(in the rows, 128 means zero)
Named turns come first, each shown by rows before and after it. Which turns, in which order, take the first row of each pair that follows to the second? Write the first one first, as in the answered first pair.
R (before => after):
[134 121 128 125 125 136 154 125 136 128 114 133 110 137 131 145] => [125 121 130 125 120 144 153 122 127 127 121 128 109 129 136 137]
[ 94 132 129 125 127 118 107 125 114 124 144 123 149 125 137 118] => [103 132 113 128 133 103 109 126 127 119 139 125 154 136 124 120]
[162 138 163 127 160 123 103 166 204 106  61 193 179 150 142 145] => [ 93 139 219 118 109 186  98 111  97 135 119 144 142 104 207 113]
[155  98 111 131 139  88 167 126 126 142 114 134  91 122 135 160] => [153  99 140 127 138 107 170 125 128 146 102 145  98 114 148 162]
C (before => after):
[149 117 115 109 103 118 121 149 146  99 136 154 132 130  92 120] => [142 122 122 113 103  86 109 145 127  98 152 142 144 114 114 117]
[144 140 145 135 131  98 155 126  96 150 110 124 140  95 162 150] => [157 141 116 124 123 154 174 130 136 138  84 141 126 128 116 150]
[146 134 134 121 132 102 117 127 145 137 135 143 120 116 146 142] => [151 134 120 117 124 127 131 131 160 133 120 151 115 129 127 141]
D (before => after):
[162 129  73 108 192 101 163 153 163 113 107 166  89 139 100 164] => [158 129  60 108 185 102 169 149 156 114 114 156  83 140  90 161]
[112 118 110 143 132  99 122 131 114 132 105  99 133 107 139 136] => [111 116 112 143 132  98 120 131 115 130 104 104 139 110 140 136]
[151 117  89 140 143  70 144 133 137 122 122 132 108 137 103 151] => [147 122  89 137 140  67 143 138 139 119 126 132 111 137 101 148]

(2 to 3 turns a pair)
[112 125 129 127 115 109  99 123 102 132 154 105 135 119 144 110] => [120 127 172 130 121 129 103 128 125 134 128 129 155 121 159 117]  R R R
[102 117 123 108 143 151 171 124 113 107 160 134 114 123 119 103] => [108 116 149 107 145 163 174 129 121 108 140 153 127 120 129 108]  R R R
[ 82 154 136  96  79 160 110  95 118 127 162 109 150 117 150 102] => [100 158  81 100  94 106  99 111 135 113 178 100 157 136 118  92]  D R
[126 147 143 127 121 126 105 139 146 119 130 134 156 135 121 105] => [114 150 132 124 112 121 102 134 130 117 146 122 147 131 122  97]  R R
[150  83 145 144 129 154 153 141 145 118  94 123 126 114 110 119] => [138  85 117 145 119 159 155 131 122 118 116 107 108 113 102 110]  D R R
[111 131 165 133 118 131 116 119 109 139 130 122 133 115 155 125] => [132 129 160 136 138 118 120 137 151 135 104 143 143 128 140 132]  R R R
[132 123 146 132 115 116  97 123 135 101 167  93 160 118  99  94] => [141 127 177 134 123 126 102 130 156  97 142 117 172 117 108 100]  R R
[109 121 129 122 112 158 141 128 123 126 122 147 107 137 121 103] => [127 124 101 129 133  93 130 138 134 119 131 145 124 137 110 105]  R C R
[130 143 111 132 132  78  86 119 101 124 146 107 156 131 125 110] => [114 142 150 126 122 108  90 110  90 132 140 110 161 119 150 111]  R R R
[185 109 148 122 171 131 151 149 176 117  84 165 161 131  94 152] => [113 111 117 116 114 148 137  94  53 128 180  82 108  99 115 111]  R R
[109 149 200 128 150  65  76 139 100 148 154 130 198  82 198 121] => [139 148 182 136 173  37  79 164 146 135 129 153 214 105 168 134]  R R R
[117 117 114 125  92 191 150 106 109 132 134 132  90 153 107 122] => [125 114 142 124 102 202 153 113 132 135 112 151 105 157 115 131]  R R R
[126 137 119 135 138  62  98 123 110 120 160 106 152 111 142 111] => [149 132 162 129 138 151 134 140 177 122  86 161 160 135 131 134]  R R C
[141 145 139 144 135 104 115 132 158 126 152 144 162 148 117 129] => [117 143 165 143 123 119 114 111 122 139 166 131 156 128 143 123]  R R D
[108 128 130 111 111 142 110 124 131 131 137 115 157 124 134 100] => [128 127 118 116 126 125 111 136 152 126 125 126 163 140 118 109]  R R
[124 135 158 115 121 195 136  89 115 151 126 136 117 132 128 124] => [154 141  99 126 139 150 132 113 161 130 115 146 124 168  76 129]  D R R
[121 142 182 116 126 149  78 144 142 130 120 139 170 123 152 113] => [126 146  91 118 128  98  74 140 126 113 159 104 151 144 111  98]  R R
[106 108 138 118 118 146 124 116 113 132 137 141 125 113 144 116] => [124 108 148 121 130 137 126 129 146 125 113 160 134 123 133 127]  R R R
[138 155 149 116 147 146  80 150 171 144 109 161 194 156 110  84] => [132 156  88 118 142 111  77 146 155 135 143 131 170 166  84  77]  R R R
[147 102 132 141 131 113 147 132 159 147  82 158 127 113 150 140] => [129 103  73 142 111 103 145 112 113 148 124 118  95 116 132 123]  R D R
[107 123 204 125 146 128 124 133 127 147 103 144 134 109 160 136] => [ 87 126 118 124 125 106 121 110  77 139 160  90  89 118 124 113]  D R D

What the task requires -
After locating the line that contains "R (before =>", please copy exactly every line from the start of the records through it, and nothing else.

Result for this task -
(in the rows, 128 means zero)
Named turns come first, each shown by rows before and after it. Which turns, in which order, take the first row of each pair that follows to the second? Write the first one first, as in the answered first pair.
R (before => after):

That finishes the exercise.